_Instructions to follow_.
Beginning with the line that holds "137 123 118" in the data below, give again every line through the one that holds "134 169 132", exactly as written.

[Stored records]
• • • •

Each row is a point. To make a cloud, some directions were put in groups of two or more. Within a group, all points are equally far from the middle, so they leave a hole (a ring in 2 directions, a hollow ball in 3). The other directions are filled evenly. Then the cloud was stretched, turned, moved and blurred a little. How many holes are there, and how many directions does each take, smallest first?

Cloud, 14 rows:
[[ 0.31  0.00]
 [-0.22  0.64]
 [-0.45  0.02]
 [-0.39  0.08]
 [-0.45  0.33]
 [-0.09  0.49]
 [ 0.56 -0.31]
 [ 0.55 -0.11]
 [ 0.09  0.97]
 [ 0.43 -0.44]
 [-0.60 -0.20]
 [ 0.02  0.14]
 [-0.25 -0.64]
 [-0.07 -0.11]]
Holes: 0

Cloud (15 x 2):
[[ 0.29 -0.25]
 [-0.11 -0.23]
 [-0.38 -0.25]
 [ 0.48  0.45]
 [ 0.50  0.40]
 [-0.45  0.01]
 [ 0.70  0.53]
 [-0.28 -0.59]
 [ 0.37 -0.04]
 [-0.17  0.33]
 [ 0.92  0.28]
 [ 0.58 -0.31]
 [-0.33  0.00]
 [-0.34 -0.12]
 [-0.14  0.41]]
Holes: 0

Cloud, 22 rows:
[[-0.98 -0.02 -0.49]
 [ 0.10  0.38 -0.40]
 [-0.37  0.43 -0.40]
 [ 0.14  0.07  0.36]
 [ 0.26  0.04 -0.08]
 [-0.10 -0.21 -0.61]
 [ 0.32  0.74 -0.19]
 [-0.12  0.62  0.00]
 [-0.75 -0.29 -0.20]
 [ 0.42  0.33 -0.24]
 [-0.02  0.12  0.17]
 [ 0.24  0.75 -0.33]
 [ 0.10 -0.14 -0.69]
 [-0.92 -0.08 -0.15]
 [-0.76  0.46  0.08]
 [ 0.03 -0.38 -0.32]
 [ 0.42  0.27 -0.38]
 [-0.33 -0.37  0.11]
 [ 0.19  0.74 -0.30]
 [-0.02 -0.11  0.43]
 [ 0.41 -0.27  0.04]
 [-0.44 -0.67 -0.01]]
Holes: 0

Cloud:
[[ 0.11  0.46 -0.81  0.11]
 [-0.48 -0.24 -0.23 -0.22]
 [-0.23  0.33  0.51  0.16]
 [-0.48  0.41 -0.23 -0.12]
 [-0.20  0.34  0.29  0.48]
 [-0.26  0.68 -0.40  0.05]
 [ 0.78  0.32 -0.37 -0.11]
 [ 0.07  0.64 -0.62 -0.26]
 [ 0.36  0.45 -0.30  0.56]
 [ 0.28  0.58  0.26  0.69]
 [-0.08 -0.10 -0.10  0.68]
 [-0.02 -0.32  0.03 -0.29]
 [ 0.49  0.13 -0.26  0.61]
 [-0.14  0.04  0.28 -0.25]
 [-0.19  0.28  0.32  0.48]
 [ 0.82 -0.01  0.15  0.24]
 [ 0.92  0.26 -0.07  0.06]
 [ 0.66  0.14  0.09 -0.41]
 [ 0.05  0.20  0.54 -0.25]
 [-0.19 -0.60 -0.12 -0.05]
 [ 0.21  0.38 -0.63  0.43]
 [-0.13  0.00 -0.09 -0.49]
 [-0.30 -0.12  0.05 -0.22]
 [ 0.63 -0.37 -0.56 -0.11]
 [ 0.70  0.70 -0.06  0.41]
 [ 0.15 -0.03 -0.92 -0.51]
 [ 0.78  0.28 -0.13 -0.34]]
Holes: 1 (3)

• • • •

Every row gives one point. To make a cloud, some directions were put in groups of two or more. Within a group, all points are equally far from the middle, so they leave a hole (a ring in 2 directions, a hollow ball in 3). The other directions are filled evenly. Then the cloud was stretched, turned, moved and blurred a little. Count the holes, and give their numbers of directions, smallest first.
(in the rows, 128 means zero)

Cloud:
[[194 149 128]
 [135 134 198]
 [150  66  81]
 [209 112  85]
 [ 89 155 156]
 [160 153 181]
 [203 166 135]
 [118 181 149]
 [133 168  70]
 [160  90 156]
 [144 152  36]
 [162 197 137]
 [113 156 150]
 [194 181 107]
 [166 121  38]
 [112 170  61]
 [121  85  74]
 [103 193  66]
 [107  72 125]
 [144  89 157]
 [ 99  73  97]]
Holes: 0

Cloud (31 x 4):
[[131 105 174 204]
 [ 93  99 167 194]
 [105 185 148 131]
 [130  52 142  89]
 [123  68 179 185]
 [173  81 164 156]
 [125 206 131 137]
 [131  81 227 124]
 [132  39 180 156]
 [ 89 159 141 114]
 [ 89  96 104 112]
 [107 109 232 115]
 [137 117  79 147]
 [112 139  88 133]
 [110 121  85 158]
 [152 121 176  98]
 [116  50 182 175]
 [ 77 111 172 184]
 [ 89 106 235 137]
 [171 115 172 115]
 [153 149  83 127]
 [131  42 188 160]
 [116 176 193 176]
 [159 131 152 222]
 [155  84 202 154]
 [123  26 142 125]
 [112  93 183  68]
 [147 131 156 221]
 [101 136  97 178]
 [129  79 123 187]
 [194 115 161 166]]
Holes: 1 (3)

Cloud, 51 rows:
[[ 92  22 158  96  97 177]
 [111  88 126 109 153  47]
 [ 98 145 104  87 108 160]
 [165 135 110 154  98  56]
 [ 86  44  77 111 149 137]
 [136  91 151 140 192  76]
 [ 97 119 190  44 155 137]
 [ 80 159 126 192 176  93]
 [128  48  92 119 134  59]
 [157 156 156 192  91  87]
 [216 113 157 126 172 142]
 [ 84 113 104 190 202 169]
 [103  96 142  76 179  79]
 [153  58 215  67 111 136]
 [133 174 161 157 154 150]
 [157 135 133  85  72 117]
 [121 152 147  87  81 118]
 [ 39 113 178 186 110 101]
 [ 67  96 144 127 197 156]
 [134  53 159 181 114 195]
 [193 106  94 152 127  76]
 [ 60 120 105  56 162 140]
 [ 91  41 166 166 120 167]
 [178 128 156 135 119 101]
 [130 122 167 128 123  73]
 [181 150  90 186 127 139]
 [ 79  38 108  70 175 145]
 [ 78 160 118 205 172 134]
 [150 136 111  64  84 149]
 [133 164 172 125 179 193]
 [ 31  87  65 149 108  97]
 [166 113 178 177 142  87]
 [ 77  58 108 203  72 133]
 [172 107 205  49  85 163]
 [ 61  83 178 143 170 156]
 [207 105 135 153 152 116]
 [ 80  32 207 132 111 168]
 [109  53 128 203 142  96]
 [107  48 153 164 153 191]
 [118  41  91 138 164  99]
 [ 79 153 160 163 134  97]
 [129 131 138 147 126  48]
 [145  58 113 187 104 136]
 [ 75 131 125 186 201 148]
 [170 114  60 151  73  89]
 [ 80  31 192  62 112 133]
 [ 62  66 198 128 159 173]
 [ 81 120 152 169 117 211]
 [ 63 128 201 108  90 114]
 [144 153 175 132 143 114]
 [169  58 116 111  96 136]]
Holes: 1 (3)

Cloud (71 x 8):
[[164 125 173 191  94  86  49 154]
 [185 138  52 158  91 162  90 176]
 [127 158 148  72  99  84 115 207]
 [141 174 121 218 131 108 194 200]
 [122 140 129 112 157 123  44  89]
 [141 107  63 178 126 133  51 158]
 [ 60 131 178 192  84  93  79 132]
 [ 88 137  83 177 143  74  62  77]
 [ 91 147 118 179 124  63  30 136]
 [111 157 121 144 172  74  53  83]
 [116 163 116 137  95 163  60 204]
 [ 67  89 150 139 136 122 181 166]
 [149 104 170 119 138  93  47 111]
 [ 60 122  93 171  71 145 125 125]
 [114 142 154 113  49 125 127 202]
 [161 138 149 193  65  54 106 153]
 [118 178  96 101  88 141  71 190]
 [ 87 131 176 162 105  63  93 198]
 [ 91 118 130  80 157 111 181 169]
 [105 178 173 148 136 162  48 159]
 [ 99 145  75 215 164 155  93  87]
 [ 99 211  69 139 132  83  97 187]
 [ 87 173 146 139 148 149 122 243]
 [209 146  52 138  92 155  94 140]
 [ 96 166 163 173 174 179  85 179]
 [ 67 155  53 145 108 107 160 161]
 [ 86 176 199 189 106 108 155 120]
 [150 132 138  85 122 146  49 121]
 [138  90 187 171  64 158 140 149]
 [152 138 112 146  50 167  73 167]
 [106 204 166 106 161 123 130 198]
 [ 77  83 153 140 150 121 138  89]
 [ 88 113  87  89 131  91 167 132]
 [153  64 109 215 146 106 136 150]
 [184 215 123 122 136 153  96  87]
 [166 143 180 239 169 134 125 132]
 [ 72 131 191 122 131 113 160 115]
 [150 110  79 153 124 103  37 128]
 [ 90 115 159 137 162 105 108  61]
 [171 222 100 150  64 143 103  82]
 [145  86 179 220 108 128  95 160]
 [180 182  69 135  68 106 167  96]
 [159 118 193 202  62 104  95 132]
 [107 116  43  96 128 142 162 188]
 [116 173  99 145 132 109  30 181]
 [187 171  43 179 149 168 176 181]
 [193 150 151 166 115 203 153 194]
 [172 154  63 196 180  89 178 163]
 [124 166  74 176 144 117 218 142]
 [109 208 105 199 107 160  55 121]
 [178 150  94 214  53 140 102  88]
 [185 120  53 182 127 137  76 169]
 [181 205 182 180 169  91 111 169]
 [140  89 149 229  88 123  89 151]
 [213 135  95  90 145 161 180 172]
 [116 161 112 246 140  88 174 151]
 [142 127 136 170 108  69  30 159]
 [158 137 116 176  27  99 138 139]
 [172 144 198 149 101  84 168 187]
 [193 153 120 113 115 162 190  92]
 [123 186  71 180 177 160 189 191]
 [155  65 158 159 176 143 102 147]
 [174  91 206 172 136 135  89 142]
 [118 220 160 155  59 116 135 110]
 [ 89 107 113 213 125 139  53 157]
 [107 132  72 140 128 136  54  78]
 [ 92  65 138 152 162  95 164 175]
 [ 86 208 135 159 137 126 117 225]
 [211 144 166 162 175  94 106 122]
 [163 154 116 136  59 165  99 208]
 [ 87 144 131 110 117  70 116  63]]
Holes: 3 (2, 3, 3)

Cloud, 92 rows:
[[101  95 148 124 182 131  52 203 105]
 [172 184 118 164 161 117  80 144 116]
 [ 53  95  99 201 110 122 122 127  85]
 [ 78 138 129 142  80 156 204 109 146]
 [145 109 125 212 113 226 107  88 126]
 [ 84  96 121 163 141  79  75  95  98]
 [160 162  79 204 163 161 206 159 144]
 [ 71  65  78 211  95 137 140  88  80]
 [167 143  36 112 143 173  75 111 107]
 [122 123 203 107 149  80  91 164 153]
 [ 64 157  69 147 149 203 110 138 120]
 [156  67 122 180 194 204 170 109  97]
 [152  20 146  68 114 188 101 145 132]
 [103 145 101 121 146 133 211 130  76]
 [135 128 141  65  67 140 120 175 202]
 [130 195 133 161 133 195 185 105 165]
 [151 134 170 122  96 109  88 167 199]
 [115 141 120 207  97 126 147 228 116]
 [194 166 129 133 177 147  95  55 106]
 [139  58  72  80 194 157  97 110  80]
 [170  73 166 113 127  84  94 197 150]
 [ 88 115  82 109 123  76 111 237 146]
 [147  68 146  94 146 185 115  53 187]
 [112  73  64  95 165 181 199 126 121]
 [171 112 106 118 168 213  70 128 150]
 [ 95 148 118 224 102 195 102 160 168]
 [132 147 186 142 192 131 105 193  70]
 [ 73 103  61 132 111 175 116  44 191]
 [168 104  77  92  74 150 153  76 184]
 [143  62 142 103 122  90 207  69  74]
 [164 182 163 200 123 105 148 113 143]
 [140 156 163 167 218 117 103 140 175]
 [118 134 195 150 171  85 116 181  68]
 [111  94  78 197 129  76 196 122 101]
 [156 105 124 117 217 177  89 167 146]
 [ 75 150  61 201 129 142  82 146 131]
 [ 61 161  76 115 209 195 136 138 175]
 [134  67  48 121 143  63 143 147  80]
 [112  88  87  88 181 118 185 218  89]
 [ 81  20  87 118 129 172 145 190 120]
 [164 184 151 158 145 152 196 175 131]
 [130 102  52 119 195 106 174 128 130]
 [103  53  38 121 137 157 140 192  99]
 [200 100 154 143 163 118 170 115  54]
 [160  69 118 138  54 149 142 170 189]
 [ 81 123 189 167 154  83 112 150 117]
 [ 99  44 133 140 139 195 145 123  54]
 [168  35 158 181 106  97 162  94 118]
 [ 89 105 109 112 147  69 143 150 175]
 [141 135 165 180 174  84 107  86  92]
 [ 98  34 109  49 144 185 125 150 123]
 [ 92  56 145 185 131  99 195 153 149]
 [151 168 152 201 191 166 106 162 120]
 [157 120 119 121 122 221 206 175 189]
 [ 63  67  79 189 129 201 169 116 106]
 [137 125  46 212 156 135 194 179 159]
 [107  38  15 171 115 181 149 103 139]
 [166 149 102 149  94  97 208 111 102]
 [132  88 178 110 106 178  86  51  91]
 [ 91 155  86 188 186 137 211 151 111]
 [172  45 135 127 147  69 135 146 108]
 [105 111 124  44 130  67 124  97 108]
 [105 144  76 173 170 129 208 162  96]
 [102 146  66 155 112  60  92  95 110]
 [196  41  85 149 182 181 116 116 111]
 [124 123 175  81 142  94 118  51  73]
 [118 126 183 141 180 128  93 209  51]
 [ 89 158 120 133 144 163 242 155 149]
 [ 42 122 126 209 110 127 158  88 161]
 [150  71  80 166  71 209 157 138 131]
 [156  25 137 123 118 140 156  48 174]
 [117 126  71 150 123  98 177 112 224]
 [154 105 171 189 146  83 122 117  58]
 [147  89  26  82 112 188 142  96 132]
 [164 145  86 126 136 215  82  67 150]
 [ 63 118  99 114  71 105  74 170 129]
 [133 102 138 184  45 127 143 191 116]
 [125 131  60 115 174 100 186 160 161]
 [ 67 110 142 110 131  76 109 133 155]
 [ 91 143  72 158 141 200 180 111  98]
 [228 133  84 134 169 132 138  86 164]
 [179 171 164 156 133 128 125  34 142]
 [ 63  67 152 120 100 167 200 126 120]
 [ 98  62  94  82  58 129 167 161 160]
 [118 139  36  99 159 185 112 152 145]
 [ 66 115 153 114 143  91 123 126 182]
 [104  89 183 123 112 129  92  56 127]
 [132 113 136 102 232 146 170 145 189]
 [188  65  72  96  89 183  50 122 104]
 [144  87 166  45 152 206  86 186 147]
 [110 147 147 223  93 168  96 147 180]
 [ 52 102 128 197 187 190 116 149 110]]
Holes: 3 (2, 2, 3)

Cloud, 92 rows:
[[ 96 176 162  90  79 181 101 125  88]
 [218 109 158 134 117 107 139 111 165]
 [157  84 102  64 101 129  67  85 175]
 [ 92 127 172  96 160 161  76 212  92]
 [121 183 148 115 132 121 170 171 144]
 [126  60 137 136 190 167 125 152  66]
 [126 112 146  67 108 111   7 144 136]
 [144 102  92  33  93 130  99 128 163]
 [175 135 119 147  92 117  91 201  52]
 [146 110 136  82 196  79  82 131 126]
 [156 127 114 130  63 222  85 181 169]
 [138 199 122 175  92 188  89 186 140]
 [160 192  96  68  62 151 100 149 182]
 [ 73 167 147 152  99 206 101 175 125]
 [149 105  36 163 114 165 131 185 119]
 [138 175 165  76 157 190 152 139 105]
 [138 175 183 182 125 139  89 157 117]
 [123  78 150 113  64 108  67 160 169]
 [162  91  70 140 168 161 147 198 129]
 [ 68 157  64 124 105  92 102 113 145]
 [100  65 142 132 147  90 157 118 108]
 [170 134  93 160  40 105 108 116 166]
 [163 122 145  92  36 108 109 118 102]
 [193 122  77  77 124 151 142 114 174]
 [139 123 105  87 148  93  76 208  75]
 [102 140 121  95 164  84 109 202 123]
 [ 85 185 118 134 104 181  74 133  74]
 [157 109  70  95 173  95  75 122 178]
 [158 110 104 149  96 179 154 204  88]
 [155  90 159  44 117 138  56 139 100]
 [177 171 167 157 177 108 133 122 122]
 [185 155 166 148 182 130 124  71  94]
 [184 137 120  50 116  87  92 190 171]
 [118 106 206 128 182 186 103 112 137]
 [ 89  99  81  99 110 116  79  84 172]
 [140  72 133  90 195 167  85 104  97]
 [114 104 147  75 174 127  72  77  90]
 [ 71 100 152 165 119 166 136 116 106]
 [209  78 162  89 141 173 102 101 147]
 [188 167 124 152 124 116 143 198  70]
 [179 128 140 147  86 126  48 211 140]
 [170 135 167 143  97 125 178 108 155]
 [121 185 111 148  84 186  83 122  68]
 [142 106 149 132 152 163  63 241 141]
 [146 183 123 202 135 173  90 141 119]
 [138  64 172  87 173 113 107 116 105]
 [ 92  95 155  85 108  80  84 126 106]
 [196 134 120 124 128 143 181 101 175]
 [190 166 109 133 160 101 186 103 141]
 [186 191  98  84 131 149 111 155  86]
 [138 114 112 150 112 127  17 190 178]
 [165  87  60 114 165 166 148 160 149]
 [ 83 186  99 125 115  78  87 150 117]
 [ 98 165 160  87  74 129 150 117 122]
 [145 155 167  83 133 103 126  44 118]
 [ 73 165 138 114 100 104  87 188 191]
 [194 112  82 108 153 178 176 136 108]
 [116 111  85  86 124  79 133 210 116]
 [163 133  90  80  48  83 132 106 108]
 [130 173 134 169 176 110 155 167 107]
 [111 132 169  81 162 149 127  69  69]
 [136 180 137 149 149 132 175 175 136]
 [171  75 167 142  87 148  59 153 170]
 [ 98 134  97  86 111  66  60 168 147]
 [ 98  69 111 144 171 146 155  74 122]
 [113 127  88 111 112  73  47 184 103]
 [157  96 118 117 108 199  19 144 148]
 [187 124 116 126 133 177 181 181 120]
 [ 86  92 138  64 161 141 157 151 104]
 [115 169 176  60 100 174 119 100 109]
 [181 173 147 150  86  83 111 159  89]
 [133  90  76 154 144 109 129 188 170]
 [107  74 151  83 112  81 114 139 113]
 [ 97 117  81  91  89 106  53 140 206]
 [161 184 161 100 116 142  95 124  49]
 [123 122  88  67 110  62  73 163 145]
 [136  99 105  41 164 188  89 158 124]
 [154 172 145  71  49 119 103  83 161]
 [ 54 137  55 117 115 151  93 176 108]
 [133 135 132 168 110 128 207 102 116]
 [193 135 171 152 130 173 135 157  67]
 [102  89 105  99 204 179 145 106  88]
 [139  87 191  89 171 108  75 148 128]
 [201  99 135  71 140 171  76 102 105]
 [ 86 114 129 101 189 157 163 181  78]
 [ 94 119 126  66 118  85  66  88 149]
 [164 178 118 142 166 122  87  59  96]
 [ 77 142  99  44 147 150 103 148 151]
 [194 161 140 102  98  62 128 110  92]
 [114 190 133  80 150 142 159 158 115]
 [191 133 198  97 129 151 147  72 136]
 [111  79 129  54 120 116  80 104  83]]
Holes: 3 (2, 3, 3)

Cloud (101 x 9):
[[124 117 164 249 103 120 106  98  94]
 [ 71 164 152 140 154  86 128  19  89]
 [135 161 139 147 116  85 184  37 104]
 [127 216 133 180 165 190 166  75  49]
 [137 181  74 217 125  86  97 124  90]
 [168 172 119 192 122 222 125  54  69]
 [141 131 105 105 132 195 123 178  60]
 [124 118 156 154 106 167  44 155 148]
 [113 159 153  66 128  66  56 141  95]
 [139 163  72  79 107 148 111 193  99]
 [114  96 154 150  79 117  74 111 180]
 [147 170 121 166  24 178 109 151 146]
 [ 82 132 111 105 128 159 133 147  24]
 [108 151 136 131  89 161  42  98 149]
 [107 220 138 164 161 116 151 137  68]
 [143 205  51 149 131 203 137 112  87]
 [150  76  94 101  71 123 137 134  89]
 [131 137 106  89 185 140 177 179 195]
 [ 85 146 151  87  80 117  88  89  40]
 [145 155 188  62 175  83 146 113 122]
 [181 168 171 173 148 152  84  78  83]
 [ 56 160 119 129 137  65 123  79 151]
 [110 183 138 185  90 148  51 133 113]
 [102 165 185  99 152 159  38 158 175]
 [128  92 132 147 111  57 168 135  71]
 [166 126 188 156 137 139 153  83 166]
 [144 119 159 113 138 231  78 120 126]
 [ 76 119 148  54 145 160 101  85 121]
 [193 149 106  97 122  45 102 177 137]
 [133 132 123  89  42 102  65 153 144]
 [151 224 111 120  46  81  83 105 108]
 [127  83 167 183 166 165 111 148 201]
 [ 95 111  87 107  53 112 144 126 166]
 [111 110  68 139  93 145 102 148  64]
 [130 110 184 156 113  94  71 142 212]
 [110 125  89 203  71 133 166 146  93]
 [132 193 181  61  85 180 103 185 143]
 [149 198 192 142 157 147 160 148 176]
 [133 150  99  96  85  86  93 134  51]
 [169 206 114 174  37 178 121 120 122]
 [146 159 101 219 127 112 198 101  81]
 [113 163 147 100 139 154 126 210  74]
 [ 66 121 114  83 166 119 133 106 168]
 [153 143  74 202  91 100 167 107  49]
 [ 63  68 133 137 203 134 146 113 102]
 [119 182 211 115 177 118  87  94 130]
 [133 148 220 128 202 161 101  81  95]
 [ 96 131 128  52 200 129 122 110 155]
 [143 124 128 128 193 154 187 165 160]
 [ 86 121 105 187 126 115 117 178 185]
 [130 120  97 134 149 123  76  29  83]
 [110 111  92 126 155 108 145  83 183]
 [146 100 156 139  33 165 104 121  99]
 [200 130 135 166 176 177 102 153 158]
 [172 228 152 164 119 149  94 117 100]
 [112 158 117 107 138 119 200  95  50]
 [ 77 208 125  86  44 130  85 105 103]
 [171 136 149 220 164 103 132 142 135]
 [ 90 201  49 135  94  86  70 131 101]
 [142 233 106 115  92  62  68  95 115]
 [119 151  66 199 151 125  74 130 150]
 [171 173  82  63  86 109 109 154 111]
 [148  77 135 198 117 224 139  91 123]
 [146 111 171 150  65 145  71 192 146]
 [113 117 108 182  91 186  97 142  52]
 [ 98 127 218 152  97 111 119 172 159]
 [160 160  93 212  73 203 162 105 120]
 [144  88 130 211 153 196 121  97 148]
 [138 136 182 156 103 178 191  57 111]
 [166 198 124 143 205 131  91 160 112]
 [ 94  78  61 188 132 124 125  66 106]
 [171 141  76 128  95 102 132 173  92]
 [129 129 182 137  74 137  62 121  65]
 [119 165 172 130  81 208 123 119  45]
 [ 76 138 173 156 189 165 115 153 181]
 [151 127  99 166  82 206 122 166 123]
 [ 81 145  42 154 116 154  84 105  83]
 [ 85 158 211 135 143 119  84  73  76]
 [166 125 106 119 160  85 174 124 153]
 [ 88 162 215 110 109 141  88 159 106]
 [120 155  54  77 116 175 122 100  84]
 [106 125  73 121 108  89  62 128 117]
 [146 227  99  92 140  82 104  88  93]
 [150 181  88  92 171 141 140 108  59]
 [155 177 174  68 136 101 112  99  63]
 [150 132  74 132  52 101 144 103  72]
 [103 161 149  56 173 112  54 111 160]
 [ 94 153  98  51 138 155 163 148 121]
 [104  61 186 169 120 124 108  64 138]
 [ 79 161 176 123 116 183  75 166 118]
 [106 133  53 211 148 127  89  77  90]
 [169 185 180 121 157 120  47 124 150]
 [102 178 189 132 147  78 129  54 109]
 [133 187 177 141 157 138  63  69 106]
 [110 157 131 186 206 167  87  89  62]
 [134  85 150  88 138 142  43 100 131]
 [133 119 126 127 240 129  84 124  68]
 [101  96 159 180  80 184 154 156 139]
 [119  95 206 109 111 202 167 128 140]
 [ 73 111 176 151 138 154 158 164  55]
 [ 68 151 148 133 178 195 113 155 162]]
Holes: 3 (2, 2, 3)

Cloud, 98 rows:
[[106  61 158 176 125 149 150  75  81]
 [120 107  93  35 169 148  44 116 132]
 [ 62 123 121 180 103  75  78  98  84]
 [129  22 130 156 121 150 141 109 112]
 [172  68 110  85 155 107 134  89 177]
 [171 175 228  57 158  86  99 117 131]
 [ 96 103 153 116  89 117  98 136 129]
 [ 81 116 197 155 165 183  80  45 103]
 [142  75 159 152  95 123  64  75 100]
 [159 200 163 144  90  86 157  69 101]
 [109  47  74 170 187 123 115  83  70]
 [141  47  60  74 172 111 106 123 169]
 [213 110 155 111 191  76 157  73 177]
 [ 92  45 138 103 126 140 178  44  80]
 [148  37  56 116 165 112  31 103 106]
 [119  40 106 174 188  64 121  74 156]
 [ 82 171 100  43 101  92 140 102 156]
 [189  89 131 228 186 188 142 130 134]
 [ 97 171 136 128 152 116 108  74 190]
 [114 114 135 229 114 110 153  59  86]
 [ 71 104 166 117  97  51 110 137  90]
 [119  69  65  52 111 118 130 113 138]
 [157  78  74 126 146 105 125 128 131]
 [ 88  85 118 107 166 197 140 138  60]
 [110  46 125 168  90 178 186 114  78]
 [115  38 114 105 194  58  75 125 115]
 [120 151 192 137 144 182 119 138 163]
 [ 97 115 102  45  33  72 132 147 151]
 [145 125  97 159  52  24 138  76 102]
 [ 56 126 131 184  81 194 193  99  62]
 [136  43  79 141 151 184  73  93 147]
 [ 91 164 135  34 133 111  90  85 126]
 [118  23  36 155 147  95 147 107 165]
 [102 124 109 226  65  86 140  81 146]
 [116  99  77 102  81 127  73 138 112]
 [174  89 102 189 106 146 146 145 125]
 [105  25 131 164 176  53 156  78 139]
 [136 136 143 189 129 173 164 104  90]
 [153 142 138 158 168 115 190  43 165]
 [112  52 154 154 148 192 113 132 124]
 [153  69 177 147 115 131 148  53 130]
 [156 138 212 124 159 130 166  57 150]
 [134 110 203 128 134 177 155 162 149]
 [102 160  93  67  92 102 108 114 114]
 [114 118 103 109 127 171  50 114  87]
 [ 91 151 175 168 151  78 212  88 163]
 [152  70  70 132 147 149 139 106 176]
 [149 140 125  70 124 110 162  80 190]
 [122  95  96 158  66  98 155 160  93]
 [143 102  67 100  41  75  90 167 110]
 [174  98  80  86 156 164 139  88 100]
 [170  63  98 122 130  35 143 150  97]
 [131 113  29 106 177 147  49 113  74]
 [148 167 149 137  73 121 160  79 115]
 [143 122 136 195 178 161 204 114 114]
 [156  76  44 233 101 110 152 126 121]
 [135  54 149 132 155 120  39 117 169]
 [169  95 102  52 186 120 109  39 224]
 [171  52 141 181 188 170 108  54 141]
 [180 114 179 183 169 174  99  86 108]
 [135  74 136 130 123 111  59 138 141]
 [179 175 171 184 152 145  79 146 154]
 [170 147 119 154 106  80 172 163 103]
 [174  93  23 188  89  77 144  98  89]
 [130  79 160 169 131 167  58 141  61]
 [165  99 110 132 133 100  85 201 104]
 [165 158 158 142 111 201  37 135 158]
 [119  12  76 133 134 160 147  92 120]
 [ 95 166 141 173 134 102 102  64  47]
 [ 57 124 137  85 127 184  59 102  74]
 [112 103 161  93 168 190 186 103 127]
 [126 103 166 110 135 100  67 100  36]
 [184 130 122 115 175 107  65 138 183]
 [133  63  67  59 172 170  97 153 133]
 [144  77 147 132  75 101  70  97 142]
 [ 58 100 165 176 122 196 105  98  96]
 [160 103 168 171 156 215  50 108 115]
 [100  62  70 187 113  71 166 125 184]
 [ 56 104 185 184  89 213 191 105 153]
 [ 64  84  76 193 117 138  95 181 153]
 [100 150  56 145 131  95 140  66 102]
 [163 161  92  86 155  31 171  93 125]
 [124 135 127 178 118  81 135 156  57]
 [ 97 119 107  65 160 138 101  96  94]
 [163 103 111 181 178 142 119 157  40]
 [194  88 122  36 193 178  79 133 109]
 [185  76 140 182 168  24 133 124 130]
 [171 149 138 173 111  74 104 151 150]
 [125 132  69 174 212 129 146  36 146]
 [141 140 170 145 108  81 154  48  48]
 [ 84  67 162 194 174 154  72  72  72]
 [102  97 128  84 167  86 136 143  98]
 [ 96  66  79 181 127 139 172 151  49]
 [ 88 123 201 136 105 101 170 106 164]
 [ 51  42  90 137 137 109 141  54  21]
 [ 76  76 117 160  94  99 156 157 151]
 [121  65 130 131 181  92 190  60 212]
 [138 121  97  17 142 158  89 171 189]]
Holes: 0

• • • •

_Task answer_.
 [156  25 137 123 118 140 156  48 174]
 [117 126  71 150 123  98 177 112 224]
 [154 105 171 189 146  83 122 117  58]
 [147  89  26  82 112 188 142  96 132]
 [164 145  86 126 136 215  82  67 150]
 [ 63 118  99 114  71 105  74 170 129]
 [133 102 138 184  45 127 143 191 116]
 [125 131  60 115 174 100 186 160 161]
 [ 67 110 142 110 131  76 109 133 155]
 [ 91 143  72 158 141 200 180 111  98]
 [228 133  84 134 169 132 138  86 164]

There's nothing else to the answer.